__RECORD EXCERPTS__:
***

Each row has a name. Each question is about the rows just above it.

Columns, left to right: P V U B Z Q
[172 119 154 146 124 125] = z504
[204 116 148 160  94  77] = z192
[195 127 150 142 111  84] = z22
[125 142 113 164  91 135] = z121
[ 93 144 108 142 113 170] = z409
[125 136 123 180  88 151] = z52
[116 120 133  85 187 168] = z357
[101 145 107 145 105 165] = z579
[128 154 153  84 186 141] = z337
[131 158 155  88 182 136] = z934
[145 115 140 114 153 155] = z503
Which column holds [144 136 120 145 154] top down?	V
Which column holds [123 133 107] top down?	U
Which column holds [204 195 125  93 125 116 101 128 131] top down?	P
[186 182 153] is in which column, read top down?	Z
Which column holds [113  88 187 105] top down?	Z
Which column holds this, read top down? [133 107]	U

Columns, left to right: R S T L A J D E X C
[161  87 135 122 119 125 132 194 102 106] = z974
[118 123  85  60  91 167 137 116 115  96] = z51
[163 109 170 155 177  81 131 149 136 154] = z657
[130 132 143 153 146 121 132 128 104 117] = z559
[180  89 154 119 141  98 140 169 123 128] = z541
[130 132 143 153 146 121 128 134 144 156] = z460
[163 109 170 155 177 160 141 150  94  58] = z982
[143  86 131  79  96 104 147 116 106  72] = z322
[116 144 142 182 148 122 127 143 142 171] = z860
[118 123  85  60  91 167 131 116 115  96] = z269
Which column holds [130 163 143 116] top down?	R
Which column holds this, read top down? [ 60 155 153]	L
Which column holds this, read top down? [ 85 170 143 154]	T

Columns, left to right: G F H N K
[111 151 118  90 123] -> z419
[117 158 104  70 118] -> z324
[ 95 161 123  64 138] -> z487
[ 72 169 131  85 119] -> z822
[ 73 169 131  75 127] -> z163
[123 118] is in which column, read top down?	K
[151 158 161 169] is in which column, read top down?	F
Which column holds [104 123 131 131] top down?	H
[158 161] is in which column, read top down?	F
Which column holds this, read top down? [118 138]	K
[161 169 169] is in which column, read top down?	F

Columns, left to right: guzuv foza nolok Dis vatad Buze gava tasa Vuso buk
[ 56  72 150 150 122 118  94 122 139 174] = z53
[139 152  65 159 132 154 173 114  92 112] = z467
[120 131 130 142 107 144 168 171 101 125] = z797
[106 121 137 129 140 117 117 134 137 126] = z965
[103 108 136 136 130 120 117 136 140 135] = z828
[141 138 122 125 127 135 136 123 122 120] = z958
[124 129 133 128 136 117 129 147 133 126] = z739
Which column holds this, read top down? [122 132 107 140]	vatad
[139 120 106 103 141 124] is in which column, read top down?	guzuv
[139 120] is in which column, read top down?	guzuv
[120 135] is in which column, read top down?	Buze

Columns, left to right: sivi mekuv Lobag Pezit guvam
[151  82 144 188 106] -> z219
[ 81 137 120 110 171] -> z443
[ 63  94 131 156 117] -> z156
[ 81 137 104 153 158] -> z597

***

__TASK INSTRUCTIONS__:
What you return must match the listing exactly, line for line.

__TASK RESULT__:
Each row has a name. Each question is about the rows just above it.

Columns, left to right: P V U B Z Q
[172 119 154 146 124 125] = z504
[204 116 148 160  94  77] = z192
[195 127 150 142 111  84] = z22
[125 142 113 164  91 135] = z121
[ 93 144 108 142 113 170] = z409
[125 136 123 180  88 151] = z52
[116 120 133  85 187 168] = z357
[101 145 107 145 105 165] = z579
[128 154 153  84 186 141] = z337
[131 158 155  88 182 136] = z934
[145 115 140 114 153 155] = z503
Which column holds [144 136 120 145 154] top down?	V
Which column holds [123 133 107] top down?	U
Which column holds [204 195 125  93 125 116 101 128 131] top down?	P
[186 182 153] is in which column, read top down?	Z
Which column holds [113  88 187 105] top down?	Z
Which column holds this, read top down? [133 107]	U

Columns, left to right: R S T L A J D E X C
[161  87 135 122 119 125 132 194 102 106] = z974
[118 123  85  60  91 167 137 116 115  96] = z51
[163 109 170 155 177  81 131 149 136 154] = z657
[130 132 143 153 146 121 132 128 104 117] = z559
[180  89 154 119 141  98 140 169 123 128] = z541
[130 132 143 153 146 121 128 134 144 156] = z460
[163 109 170 155 177 160 141 150  94  58] = z982
[143  86 131  79  96 104 147 116 106  72] = z322
[116 144 142 182 148 122 127 143 142 171] = z860
[118 123  85  60  91 167 131 116 115  96] = z269
Which column holds [130 163 143 116] top down?	R
Which column holds this, read top down? [ 60 155 153]	L
Which column holds this, read top down? [ 85 170 143 154]	T

Columns, left to right: G F H N K
[111 151 118  90 123] -> z419
[117 158 104  70 118] -> z324
[ 95 161 123  64 138] -> z487
[ 72 169 131  85 119] -> z822
[ 73 169 131  75 127] -> z163
[123 118] is in which column, read top down?	K
[151 158 161 169] is in which column, read top down?	F
Which column holds [104 123 131 131] top down?	H
[158 161] is in which column, read top down?	F
Which column holds this, read top down? [118 138]	K
[161 169 169] is in which column, read top down?	F

Columns, left to right: guzuv foza nolok Dis vatad Buze gava tasa Vuso buk
[ 56  72 150 150 122 118  94 122 139 174] = z53
[139 152  65 159 132 154 173 114  92 112] = z467
[120 131 130 142 107 144 168 171 101 125] = z797
[106 121 137 129 140 117 117 134 137 126] = z965
[103 108 136 136 130 120 117 136 140 135] = z828
[141 138 122 125 127 135 136 123 122 120] = z958
[124 129 133 128 136 117 129 147 133 126] = z739
Which column holds this, read top down? [122 132 107 140]	vatad
[139 120 106 103 141 124] is in which column, read top down?	guzuv
[139 120] is in which column, read top down?	guzuv
[120 135] is in which column, read top down?	Buze

Columns, left to right: sivi mekuv Lobag Pezit guvam
[151  82 144 188 106] -> z219
[ 81 137 120 110 171] -> z443
[ 63  94 131 156 117] -> z156
[ 81 137 104 153 158] -> z597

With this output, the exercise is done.